*** Opening Given records ***

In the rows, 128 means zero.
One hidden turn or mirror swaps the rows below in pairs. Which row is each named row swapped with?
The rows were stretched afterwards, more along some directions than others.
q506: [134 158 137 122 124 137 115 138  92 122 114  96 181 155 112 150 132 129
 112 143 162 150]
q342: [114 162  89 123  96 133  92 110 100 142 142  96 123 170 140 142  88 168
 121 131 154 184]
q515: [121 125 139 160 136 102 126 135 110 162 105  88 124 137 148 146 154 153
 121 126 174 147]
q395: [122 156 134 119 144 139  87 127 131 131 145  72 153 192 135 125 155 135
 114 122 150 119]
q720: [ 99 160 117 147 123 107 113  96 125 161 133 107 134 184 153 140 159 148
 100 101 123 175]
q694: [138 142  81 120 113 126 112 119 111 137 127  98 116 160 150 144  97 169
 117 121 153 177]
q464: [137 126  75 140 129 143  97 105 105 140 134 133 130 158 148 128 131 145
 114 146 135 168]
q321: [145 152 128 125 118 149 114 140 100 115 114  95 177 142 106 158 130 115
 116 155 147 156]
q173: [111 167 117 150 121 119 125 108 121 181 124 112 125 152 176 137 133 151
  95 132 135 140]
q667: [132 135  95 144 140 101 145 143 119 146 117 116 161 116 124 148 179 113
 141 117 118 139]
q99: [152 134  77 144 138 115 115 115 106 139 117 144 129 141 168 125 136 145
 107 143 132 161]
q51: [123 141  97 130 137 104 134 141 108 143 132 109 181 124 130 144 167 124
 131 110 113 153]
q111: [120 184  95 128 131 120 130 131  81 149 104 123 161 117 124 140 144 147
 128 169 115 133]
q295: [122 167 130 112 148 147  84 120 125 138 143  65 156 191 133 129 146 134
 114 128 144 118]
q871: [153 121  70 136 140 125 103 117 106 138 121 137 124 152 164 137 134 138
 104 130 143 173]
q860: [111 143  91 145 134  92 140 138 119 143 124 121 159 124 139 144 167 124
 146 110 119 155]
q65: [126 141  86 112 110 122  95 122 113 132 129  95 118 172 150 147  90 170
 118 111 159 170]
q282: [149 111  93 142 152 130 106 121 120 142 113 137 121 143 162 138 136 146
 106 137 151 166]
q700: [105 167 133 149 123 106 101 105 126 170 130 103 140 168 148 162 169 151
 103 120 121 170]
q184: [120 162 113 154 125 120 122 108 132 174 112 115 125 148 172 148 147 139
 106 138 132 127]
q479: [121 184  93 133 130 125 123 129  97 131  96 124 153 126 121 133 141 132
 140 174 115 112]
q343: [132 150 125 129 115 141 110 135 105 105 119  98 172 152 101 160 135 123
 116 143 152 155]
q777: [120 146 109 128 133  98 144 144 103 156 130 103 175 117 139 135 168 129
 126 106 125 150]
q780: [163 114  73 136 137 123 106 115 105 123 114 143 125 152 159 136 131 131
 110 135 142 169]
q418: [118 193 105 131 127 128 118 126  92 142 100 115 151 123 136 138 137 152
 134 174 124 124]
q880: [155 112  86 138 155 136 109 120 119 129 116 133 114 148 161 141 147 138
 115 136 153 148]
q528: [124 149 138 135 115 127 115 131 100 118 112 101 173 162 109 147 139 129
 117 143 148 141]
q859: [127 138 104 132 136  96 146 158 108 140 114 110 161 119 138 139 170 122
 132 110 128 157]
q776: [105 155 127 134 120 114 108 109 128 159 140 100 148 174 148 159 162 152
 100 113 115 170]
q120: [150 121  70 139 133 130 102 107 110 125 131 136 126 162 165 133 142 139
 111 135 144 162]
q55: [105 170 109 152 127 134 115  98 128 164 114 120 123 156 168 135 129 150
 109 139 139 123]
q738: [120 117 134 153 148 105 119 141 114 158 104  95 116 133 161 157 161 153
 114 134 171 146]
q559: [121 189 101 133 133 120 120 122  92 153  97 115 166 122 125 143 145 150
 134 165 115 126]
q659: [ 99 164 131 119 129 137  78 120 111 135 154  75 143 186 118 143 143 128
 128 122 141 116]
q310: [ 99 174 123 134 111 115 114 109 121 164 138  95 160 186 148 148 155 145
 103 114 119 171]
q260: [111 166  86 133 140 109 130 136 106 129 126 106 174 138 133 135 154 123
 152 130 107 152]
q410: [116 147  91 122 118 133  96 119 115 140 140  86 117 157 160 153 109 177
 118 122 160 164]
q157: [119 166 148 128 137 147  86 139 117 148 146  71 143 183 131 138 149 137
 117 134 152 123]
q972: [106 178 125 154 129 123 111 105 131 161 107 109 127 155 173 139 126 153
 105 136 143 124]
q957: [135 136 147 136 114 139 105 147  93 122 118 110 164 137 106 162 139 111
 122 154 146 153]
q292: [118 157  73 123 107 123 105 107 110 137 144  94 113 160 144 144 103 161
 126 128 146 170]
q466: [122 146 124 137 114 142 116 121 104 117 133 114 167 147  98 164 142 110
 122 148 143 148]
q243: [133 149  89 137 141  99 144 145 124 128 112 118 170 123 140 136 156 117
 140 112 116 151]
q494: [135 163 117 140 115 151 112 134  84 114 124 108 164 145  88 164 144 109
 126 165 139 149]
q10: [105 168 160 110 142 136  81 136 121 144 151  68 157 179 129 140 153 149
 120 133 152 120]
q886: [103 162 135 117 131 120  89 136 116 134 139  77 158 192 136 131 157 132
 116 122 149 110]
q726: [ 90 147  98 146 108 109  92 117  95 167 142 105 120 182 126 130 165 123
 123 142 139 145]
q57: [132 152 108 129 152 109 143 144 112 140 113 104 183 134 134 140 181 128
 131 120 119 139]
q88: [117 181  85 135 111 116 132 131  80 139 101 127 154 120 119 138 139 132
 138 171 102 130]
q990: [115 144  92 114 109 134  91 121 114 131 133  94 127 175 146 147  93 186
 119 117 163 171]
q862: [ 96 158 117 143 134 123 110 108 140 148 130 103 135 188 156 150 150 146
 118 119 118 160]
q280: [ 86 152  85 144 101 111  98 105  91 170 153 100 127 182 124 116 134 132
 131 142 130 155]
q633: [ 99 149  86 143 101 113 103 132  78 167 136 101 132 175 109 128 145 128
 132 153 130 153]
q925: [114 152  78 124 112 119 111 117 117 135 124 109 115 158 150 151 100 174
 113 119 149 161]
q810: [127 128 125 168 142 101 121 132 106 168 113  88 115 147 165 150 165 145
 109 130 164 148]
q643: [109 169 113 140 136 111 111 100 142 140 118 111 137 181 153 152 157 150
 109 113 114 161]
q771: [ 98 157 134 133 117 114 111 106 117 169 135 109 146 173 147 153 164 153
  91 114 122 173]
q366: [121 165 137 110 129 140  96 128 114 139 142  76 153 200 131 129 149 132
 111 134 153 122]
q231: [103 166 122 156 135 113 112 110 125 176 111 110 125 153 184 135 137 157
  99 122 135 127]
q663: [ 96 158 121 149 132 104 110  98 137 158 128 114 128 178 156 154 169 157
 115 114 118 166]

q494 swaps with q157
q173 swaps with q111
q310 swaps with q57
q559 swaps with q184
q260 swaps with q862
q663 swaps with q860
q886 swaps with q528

*** Closing Given records ***

> _Aim of the exercise_
Exactly how many lines in the records above hold the string "swaps"? Reply with that number only.

> _Your solution_
8